(EXERCISE MATERIAL begins)
Rows are points. A path goes straight from each point to the next, and from the last back to the first. The post is the endless flat space through its rows: a point in 2 columns, a line in 3, a plane in 4, and so on, so that a path can go around it. How many times does the path go around the post? Going back the other way cancels.
In the rows, 128 means zero.

Post (2 x 3):
[[105 119 129]
 [154 150 111]]
Path (22 x 3):
[[150  85 111]
 [ 98 117 120]
 [ 95 159 119]
 [165 176 112]
 [178 149 124]
 [174  85  98]
 [ 98 111 119]
 [ 79 136 121]
 [112 159 135]
 [155 151 143]
 [172  97 106]
 [114 114  87]
 [126 148 106]
 [ 79 158 159]
 [179 158 116]
 [148 116 120]
 [133 110  84]
 [163 172  87]
 [ 96 180 132]
 [111 167 116]
 [130 179 136]
 [128 109 137]]
Times around: 4

Post:
[[117  95  75  85 169 161  87  84 114 132 159]
 [ 93 124 126 151  93 113 121 130 164 141 113]
 [123 125 131 156 126 100 140 149 107 120 127]
 [147 119 126 121 124 103 166 160 161 129 117]
 [149 129 130 125 127 162 122 178 120 112 100]
 [134 151  92  80 145 174 117 127 122 174 154]
 [127  85 125 165 103 115 143  98 115 164 126]
 [162 130 156 126 132 121 130 169 163 136 144]
 [102 132 142 159 125 104 117  63 101 137  89]
 [138  83 154 132 115  92 103 161  93 153 106]]
Path, 22 rows:
[[141  86 131 141 125 119  98 147  96 158  81]
 [181  91 133 110 147 118 122 137 126 134 144]
 [ 92 128 115 104  88 107 128  97  90 171 133]
 [118 115 131 114 156 106 157  93  99  87  94]
 [117  83 121 138 133 135 122 136  90 161 116]
 [134 127 144 164 112 129 114 204 109 115  97]
 [128  59  92 119  91 134  99 146  96 147  89]
 [135 119 149 137  59 158 128 157 146  94  62]
 [100 126 117 121 114 107 187 128 149 127 112]
 [124 148 159 128 139 109 113 134  96 131 115]
 [ 93 115 107 184 142 193 112 147 112  91 116]
 [172  84 124  75 186  79 139 117 134 192 162]
 [105 104 116 174  93 135  95 135 121 142 125]
 [173 134 113  97  99 191 156 167 188 154 128]
 [159 101 135 159  98 198 149 115 110 135 103]
 [102  37  96 161 119 108 173  80 125 164 150]
 [107 136 117  93 171 110  90 123 102 160 129]
 [158 104 100 139  95 116 165 103 176 161  89]
 [146  79 117 132  92 112 136 105 121 137  99]
 [ 94  79 120 136 113  88 126  68 133 140 133]
 [153 145 147  72 154 124 156 184 151  98 111]
 [184  97 158 123 122 138 160 150 121 176  90]]
Times around: 4

Post:
[[166 165  99 114 103 104 123 119 110 118 179 112 150 146 168  85  60 160]
 [130  91 149 172  99 158 125 101  99 126  99 113 138 123 109 110  94 121]
 [141 114 118 127 123 155 126 150 136 110 137 130 104 105 132 137 106 124]
 [186 113  94  87 120 118 138 130 143 147 135 127 161 174  97 157 134 120]
 [ 98 123 129  94 103 172 139  96 112 108 147  98 135 117 184 122 128 100]
 [143 145 148 112 145 109 151 157 106 109 143 112 127 131 140 107 110 114]
 [137 134 134 100 157 140 154 127 110 101 160 130 154 161 124 152 122 135]
 [152 104 142 201 146 125  67  95 129 135 123 133 171 131 120 125 135  99]
 [134 114 133 125 136 105 150 101 162 142  85  89 134 153 171 171 155 160]
 [158 106 138 134 100 122 177 126 183 185 157 127 119 114 108 130 135 140]
 [154  73 130 170 161 130 102 107 103 145 132 148 160 101 151  98 170 121]
 [ 47 165 132 113  60 166 196 145 154 134 124 148 137  89 152 113 140  94]
 [151 162 125 133 109 127 116 131  87  80 157 113 110 145 157 106 107 127]
 [123 122 121 127 120 129 146 149 129  97 142 103 136 130 108 133 133 117]
 [116 125 132 107 126 132 117 128 153 140 113  98  97 129  95 120 143 124]
 [159 146 119  62 114 109 152 127 166 112 141 121 152 107  77 160 148 128]
 [131 141 121 163 150 148 157 127  91 104 122 102  82 124 124 138 109 102]]
Path:
[[196 136 128 100  89 106 149  73 123 143 126 120 193 156 138 167 144 135]
 [154 101 117 118 181 137 101 123 121  88 153 122 116 132 167 186 185 118]
 [165 126  98 129 154 124 140 130 126  91 170 123 105 113 100 124  89 105]
 [133 128  71  93 103 153 163 102 114 103 101 132 146 129  23 116  98 122]
 [120 130  91 120 109 134 119 111  94  98 164  87  75 146  98  95 104  85]
 [104 206 100 116 163 127 115  99  60  90 124 127 139 134 148 150 139  73]
 [178 116 129 171 116 133 100 146  96 101 118 141 139 117  95 121 164 130]
 [155  86  78  54 129 139  69 107 182 162 124  73 197 162  96 127  97 137]
 [129 117  80 118 107 156  56 107 118  89 111 112 131 139 101 144 193 119]
 [ 98 159 113 132 116 127 130 153 128 147 114 171 131 105 168 119 129 129]
 [108 154 116 126 138 118 141 115 136 159 110 153 106 135 136  92 106 132]
 [131 115 128  73 121 146 124 156 160  98 162 137 114 141 108 111 123 148]
 [110 141 144  90 129 142 152 140 147 148 123 129 160 134 113  85 145 125]
 [117 157 123 156 117 161 101 103  76  97 164 128 124 125 124 109 174  64]
 [129 125 146  91  77 148 154  62 136 129 142  66 113  93 183 156  97 123]
 [168 130 154 126 188  79 149 145 119 131 145  97 107  90  97  92  97  94]
 [134  98 183 160 107 107 205  81 112  93 116 140 247 121 161 130 158 121]
 [108 116 145 100  84 146 142  70 141 156 112  29  85 137 158  98 151 108]
 [136  53 115 180 124 171 145 110  76 104 139  79 111 172 163 136  81 201]
 [179 117 127  95 111 114 113 158 104 116 132  89  62 167 124 135 155 119]
 [153 103 137  75 118 108 138  86 140 163 121 125 192 111  93 125 135 161]
 [148 151 167 156 176 128 162 158 140 146 177 111 165 130 150 138  76 129]
 [119 136 107 183 159 125 114 158 136  89 136  81 142 149 144 150 139 126]
 [134 151 119 124 149 148 120 152 108 114 113 128 143 158 135 184 127 103]
 [164  97 100  60 105 154  66 142  85 111 167 135 129 152 100 103  77 149]
 [ 88 106 133 176 121 139 132 113 151 112 166 117 129 132 158 117  91 122]
 [131 136  92 142 118 173 155 167 142 114 111 155  79  78 145  99 122 105]
 [141 113 112  93  72 189 168 149 157 195  86 127 124 111 103 116  64 134]]
Times around: 3

Post:
[[148  69  81 119 145 124 122  85 158 143  41 180 187  97  78 159   9 108]
 [145 134 110 147 118 108  93 108 133 140 129 122 102 158 122 133 151 149]
 [129 136 111 151 122 152 119 145 155 120 130  96 135 120 110 164 130  77]
 [128 145 101 180 105 148 163 141 144 120 132  83 141  78 107 123 168 164]
 [139 101 115 167 149 110 164 120 173 123 108 117 133 143 114 145 133 143]
 [106 111 165 141 120 147 103 155 146 131 135 107 113 154 101 115 121 130]
 [125 135 151 156  93 136 122 100 134 113 108 103 116 122 163 109 132 114]
 [ 95 140 159 127 145 110 120 160 113 173 132 134 136 156 122 158 163 125]
 [140 174 125 149  97 156 109 144 149 105  99 157 140 124 157 123  94 108]
 [155 111 104 115 157  86 159 136 138 116 132 132 120  94 108 136 129 140]
 [ 95  91 105 119 164 145 141 127 176  94  76 151 155 108 127 113 144 122]
 [124 115 109 158 133 140 147 104 131 106 138 143 107 140 121 143  99 120]
 [127 140 108 122 167 119 111 129 112 143 174  77 117 142 166 145 121 148]
 [149 108 101 162 165 122 127 150 118 136 138 119 109 151 138 113 122 121]
 [132 160 116 166 127 129 116 102 167 150 121 164 105 118 173  94  96 121]
 [137 120 104 162 103 134 127 157 142 134 176 119 151 168 125 131  82 108]
 [135 201 113 147 133 119 123 127  89 114 144  47 127 125  96 115 154 131]]
Path (30 x 18):
[[141 138  93 169  89 101 113  69  99  99 148 131  90 133  94 156  48 160]
 [135 165  68 146 161 100 146 137 159 107 201 100  99  81 111  99 170 137]
 [155  88 140 163 127 149 119 170 108 115 119 129 132 167  86 155 176  92]
 [ 97 112 122 147 159 172 166 115 105 140 146 107 104 121  95 133 131 147]
 [125 142  99 141 150 131 146 177 154 111 133 135 138 161 134 120 132 138]
 [107 123 102 146 125 120 110 119 182 131 121 126 152 146 103  88 103 150]
 [145 132 109 162 142  75 110  80 109 163 103 121 133  91  93 140  90 134]
 [149 150 143 162 114 141 122 115 104  76 136 105 103 137 107 148 157  55]
 [170 142 139 118 121 113 110 106 161 102 108 123  97 108 139  97 119 147]
 [123  94 109 149 145 147 146  91 121 146 139 111  96 156 110 156  75 131]
 [143  46  42 151 167 110 169 159 109 106 120  85 115 111  24 192 150 142]
 [142 122 120 155 102  87 135 183 133 148 156 128 132 141 123  98 123 203]
 [179 140 134 123  52 124 111 196 131  97 110 134  94 124  77 157 154 115]
 [150 111 122 146 124 167 121 174 167 127 119 117 110 116  97 168 151 151]
 [139 105  82 145 110 112 160  89 125 124 132 116 140  71  60 143 145 137]
 [133 119 180  96 130 110 113 141  87  97 159  98  99 136 118 136  84 125]
 [ 89  86 177 143  91 141 100 180  84 107 125  56 172 193 117 119 138 101]
 [121 160 125 148 167 122 156 210  88 165 143 101 126 142 129 158 147 154]
 [153 159 103 150  78 154  53 132 137 144 101 141 100 187 163 149 159 107]
 [159 131 129 129 160 126  81 123 162 128 130 127  59 144 129 116 138 111]
 [121 176 130 120 120 126 106 127 133  95 119 115 187 127 152 150 141  96]
 [120  54 103 169 154 108 107 120 167 143  86 101 167 168 130 136 130 138]
 [ 57 129 164 109  94 147 119 131  93 141 149  50 109  61  97 147 140 222]
 [ 98 150 115 100 167 150  96 148 146 143  88 152 139 103 113 113  90 118]
 [119 111 126 101 145 146 129 154 127 110 110 140 134 152 103 107 137 138]
 [125 125 177 167 136 143 180 166  77 111 108  82 159 139 137  95 147 121]
 [131  88 119 147 140 130 105  94 192 125 106  85 142 127 183 163 188 157]
 [163 145  91 189 109 150 150  75 164 134 132 148  93 111 161 136 112 111]
 [153 185 137 108 157 115 128 154 183 161  94 137 137 141 147 181  83  98]
 [197 127  62 122 135  84  79 105 149 137  84 122 100  87 145  96 107 155]]
Times around: 0

Post:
(EXERCISE MATERIAL ends)
• [EXERCISE DESCRIPTION]: From the records above, quote only the lines running from the line with "[104 206 100" to the line with "[131 115 128", both lines included.

• [OUTPUT OF THE EXERCISE]:
 [104 206 100 116 163 127 115  99  60  90 124 127 139 134 148 150 139  73]
 [178 116 129 171 116 133 100 146  96 101 118 141 139 117  95 121 164 130]
 [155  86  78  54 129 139  69 107 182 162 124  73 197 162  96 127  97 137]
 [129 117  80 118 107 156  56 107 118  89 111 112 131 139 101 144 193 119]
 [ 98 159 113 132 116 127 130 153 128 147 114 171 131 105 168 119 129 129]
 [108 154 116 126 138 118 141 115 136 159 110 153 106 135 136  92 106 132]
 [131 115 128  73 121 146 124 156 160  98 162 137 114 141 108 111 123 148]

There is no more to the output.